*Activity*
Nothing but a number belongs in the answer: the count of lines below that contain the word "rows".

(Stored records)
* * *

Each new row is followed by its nearest point in the smallest flat space through zero that holds the last named rows.
(in the rows, 128 means zero)

J983, 5 rows:
[[146 182 121 171 151  87 109 128]
 [175 165 128 165 137  93  67 126]
 [101 126 174 174 124 102 111 147]
 [142 123 120  75 139  95 100 172]
 [131 101 123  94 108  73 118 181]]
New rows:
[106 130  68 145 154  78 141 106] : [131 157  94 140 132  94 161 130]
[149 150 123  81 174 156 128 102] : [141 154 111  86 169 165 121 113]
[159 114 113 122 141 157 152  89] : [145 128 104 120 124 164 142  94]

J283, 5 rows:
[[137 162  91 224 150 123 143 143]
 [144 127  88 142 178 169  75  93]
 [119  92  77 169 110 101 123 152]
 [164  78  62  93  95 156  63 158]
 [ 89 130  99  81 124 133 161 156]]
New rows:
[ 98 126 161 174  94 170 150 106] : [127 139 151 150 131 115 142 120]
[111 124 139  88 143 162  98 147] : [128 128 123  81 135 154 115 124]
[130 127 104 121 165  94 165 118] : [ 98 130 116 135 146 119 148 123]
[103 122 141 160  95 140  98  93] : [134 110 139 147 131 116 111 107]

* * *

*Task result*
6